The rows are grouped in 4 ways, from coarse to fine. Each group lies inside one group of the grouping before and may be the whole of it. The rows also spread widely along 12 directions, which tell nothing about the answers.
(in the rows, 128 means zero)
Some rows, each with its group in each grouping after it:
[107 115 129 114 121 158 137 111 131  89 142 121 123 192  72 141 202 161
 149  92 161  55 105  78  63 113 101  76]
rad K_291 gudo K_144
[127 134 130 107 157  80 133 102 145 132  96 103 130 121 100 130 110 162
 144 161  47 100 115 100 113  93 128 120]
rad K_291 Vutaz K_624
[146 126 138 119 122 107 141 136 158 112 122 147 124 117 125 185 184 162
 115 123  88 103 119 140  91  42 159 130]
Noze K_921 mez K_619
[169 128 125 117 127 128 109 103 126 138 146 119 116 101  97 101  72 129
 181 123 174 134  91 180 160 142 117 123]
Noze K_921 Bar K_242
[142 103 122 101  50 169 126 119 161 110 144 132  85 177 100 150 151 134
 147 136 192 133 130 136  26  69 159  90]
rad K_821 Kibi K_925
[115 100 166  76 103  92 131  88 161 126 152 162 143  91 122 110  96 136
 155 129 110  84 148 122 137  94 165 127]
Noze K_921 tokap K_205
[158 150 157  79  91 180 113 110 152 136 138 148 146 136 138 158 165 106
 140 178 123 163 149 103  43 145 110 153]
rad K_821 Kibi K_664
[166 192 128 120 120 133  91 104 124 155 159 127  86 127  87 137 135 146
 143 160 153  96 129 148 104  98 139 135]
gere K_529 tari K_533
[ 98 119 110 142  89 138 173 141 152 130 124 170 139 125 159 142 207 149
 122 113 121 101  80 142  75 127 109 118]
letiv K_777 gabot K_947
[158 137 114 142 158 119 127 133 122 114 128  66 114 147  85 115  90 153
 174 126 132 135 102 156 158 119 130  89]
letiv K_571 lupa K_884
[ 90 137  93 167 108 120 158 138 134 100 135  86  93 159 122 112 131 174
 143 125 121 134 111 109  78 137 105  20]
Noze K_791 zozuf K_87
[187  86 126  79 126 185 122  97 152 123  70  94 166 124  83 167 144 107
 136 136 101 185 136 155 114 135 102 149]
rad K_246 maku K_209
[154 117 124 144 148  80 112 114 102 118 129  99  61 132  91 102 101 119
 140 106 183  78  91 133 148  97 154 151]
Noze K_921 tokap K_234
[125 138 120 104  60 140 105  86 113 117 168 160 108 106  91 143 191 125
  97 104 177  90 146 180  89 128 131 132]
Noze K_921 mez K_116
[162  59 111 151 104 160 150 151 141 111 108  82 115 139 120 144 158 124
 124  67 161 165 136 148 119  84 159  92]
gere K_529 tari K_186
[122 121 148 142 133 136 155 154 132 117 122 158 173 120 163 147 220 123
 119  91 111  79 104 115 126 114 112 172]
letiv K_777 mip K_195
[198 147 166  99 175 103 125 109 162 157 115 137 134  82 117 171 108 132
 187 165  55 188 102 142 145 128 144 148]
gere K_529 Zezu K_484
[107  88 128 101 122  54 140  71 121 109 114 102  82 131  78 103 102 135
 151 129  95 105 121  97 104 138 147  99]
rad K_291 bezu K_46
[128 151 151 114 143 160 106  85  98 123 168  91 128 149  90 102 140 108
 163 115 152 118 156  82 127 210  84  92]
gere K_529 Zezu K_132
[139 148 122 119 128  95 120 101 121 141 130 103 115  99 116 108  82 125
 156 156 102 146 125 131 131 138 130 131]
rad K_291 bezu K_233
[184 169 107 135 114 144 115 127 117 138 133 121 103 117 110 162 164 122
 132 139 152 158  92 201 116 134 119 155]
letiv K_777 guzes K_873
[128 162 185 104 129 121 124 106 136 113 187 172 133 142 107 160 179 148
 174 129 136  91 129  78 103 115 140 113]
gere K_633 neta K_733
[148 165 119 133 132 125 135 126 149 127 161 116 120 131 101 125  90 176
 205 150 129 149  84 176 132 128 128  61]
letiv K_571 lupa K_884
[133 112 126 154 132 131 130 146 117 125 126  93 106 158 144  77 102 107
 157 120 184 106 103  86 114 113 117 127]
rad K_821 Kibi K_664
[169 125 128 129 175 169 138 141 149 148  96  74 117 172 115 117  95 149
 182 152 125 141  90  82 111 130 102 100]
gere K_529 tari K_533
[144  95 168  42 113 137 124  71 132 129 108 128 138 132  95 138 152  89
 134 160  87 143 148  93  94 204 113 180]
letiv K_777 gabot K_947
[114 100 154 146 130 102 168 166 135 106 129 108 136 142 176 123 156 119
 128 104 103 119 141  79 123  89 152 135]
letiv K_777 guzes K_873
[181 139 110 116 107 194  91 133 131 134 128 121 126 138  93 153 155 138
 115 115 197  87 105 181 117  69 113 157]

□ □ □

§ **EXERCISE DIRECTIONS**
Using the records above, list each line that includes "gere".

§ **REPLY**
gere K_529 tari K_533
gere K_529 tari K_186
gere K_529 Zezu K_484
gere K_529 Zezu K_132
gere K_633 neta K_733
gere K_529 tari K_533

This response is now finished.